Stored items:
★ ★ ★ ★
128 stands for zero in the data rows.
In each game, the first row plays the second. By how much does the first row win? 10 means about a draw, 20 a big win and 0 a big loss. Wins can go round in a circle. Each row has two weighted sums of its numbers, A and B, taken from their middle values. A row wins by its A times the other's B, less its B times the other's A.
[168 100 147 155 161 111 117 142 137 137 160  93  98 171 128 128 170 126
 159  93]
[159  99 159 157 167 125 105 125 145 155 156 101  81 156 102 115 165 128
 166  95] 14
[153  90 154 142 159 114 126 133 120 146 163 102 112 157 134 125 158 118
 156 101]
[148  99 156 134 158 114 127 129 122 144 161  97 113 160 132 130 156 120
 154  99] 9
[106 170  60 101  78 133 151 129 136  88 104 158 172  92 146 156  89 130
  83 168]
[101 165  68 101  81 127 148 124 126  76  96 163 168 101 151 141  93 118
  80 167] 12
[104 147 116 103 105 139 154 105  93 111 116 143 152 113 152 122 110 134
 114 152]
★ ★ ★ ★
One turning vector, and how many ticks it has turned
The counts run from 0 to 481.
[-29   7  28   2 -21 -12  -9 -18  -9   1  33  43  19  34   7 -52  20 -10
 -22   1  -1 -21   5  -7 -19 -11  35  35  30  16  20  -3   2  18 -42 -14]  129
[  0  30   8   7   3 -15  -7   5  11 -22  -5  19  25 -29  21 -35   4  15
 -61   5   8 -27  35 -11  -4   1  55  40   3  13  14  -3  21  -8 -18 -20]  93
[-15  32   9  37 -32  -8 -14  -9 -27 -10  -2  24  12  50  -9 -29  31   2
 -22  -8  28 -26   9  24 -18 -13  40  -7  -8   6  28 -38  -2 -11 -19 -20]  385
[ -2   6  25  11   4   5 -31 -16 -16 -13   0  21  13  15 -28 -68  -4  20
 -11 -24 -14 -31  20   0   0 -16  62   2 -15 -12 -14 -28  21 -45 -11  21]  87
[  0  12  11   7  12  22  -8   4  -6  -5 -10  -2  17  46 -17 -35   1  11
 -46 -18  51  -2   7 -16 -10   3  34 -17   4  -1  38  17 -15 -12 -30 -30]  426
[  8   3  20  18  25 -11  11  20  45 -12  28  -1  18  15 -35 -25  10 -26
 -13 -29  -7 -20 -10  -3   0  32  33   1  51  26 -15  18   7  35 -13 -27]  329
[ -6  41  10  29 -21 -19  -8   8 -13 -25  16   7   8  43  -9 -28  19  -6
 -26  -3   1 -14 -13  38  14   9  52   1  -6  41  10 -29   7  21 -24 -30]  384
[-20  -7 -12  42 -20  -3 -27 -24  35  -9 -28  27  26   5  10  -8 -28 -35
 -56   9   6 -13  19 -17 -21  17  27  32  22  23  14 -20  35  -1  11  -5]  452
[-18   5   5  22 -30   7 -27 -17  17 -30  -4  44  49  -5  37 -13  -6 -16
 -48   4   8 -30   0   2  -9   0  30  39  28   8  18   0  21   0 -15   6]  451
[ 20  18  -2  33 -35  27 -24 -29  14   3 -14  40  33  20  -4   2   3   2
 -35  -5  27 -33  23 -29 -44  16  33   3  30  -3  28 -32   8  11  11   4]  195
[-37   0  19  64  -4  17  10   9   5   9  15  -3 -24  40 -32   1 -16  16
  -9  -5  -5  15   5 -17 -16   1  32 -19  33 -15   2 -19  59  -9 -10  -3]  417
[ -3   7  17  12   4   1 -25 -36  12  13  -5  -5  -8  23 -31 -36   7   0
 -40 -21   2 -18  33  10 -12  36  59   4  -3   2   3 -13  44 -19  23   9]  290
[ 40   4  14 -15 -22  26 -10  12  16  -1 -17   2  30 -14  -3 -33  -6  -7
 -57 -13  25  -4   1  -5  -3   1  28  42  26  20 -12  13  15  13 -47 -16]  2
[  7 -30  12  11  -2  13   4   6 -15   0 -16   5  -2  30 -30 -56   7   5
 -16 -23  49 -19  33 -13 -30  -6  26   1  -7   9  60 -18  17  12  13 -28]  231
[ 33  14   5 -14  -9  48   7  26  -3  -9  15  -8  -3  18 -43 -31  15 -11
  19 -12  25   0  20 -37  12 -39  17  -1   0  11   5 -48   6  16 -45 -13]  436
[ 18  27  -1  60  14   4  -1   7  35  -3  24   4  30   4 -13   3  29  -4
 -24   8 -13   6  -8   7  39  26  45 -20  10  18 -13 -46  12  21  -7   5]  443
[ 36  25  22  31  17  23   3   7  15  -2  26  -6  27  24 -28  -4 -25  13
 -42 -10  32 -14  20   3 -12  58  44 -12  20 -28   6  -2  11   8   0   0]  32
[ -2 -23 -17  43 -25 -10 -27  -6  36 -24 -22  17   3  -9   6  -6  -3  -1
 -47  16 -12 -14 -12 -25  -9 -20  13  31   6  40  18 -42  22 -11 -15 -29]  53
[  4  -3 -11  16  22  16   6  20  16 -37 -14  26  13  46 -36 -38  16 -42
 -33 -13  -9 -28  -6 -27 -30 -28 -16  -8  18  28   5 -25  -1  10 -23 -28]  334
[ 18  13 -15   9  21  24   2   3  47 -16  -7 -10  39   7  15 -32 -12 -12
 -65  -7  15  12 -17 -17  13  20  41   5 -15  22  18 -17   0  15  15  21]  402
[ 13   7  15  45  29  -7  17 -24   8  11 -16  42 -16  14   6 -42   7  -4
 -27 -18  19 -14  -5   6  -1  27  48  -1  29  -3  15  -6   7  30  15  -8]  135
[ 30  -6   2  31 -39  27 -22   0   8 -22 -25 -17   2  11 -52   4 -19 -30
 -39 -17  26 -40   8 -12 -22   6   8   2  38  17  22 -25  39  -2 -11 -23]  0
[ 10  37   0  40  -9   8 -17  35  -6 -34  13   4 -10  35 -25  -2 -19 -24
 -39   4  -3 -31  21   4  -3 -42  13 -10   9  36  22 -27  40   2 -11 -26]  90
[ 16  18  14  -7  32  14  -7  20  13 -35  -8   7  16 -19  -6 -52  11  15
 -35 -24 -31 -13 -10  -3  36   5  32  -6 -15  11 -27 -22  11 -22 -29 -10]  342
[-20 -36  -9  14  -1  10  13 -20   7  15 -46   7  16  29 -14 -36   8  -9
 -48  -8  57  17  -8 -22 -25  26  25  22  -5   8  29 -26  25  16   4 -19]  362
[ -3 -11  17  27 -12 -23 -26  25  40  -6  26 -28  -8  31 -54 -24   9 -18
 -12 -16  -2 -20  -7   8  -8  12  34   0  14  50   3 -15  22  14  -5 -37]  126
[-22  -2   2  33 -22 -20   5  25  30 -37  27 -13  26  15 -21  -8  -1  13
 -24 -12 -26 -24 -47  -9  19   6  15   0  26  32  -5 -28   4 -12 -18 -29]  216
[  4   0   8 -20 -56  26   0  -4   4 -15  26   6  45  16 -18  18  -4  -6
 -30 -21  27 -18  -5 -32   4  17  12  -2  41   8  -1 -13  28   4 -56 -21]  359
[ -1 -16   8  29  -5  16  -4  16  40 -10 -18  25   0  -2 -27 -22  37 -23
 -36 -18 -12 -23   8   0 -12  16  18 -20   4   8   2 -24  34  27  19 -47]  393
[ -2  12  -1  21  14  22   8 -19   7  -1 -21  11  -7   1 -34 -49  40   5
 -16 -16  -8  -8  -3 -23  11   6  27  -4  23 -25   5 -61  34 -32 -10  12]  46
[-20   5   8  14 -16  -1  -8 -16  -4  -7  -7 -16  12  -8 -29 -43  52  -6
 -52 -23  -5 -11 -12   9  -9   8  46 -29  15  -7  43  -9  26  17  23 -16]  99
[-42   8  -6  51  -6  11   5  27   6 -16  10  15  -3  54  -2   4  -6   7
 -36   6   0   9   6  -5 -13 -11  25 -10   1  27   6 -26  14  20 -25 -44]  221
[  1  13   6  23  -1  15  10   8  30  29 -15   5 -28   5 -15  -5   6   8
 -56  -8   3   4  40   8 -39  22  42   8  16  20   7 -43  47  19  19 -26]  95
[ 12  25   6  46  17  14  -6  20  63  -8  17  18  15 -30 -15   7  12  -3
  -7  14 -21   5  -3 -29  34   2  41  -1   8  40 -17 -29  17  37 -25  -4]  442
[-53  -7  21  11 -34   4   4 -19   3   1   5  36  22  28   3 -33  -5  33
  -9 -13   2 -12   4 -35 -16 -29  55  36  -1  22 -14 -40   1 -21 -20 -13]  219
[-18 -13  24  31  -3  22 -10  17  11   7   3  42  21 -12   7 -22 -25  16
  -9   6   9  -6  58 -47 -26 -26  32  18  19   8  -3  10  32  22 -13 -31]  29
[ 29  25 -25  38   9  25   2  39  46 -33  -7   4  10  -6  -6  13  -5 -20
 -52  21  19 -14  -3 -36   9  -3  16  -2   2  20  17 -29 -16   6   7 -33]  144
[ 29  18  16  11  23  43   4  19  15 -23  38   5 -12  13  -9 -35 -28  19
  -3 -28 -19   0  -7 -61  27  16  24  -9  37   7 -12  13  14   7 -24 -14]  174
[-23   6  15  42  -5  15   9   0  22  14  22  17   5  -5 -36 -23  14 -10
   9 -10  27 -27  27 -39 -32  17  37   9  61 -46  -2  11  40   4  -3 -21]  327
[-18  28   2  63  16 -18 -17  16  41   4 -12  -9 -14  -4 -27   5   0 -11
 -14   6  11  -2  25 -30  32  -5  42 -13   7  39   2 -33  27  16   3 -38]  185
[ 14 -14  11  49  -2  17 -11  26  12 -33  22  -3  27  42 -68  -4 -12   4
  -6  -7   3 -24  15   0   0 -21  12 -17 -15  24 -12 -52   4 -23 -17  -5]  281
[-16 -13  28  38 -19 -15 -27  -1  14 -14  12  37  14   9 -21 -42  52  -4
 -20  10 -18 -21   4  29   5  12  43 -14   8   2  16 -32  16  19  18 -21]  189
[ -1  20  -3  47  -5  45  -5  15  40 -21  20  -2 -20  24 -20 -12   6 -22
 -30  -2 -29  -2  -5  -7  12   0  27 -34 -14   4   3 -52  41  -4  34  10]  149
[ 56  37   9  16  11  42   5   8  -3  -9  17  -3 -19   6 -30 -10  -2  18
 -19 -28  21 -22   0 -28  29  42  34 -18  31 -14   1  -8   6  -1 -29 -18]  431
★ ★ ★ ★
Work item
On how many lines of the records above does the word "from" appear? Answer with only that number.

Output for this task
2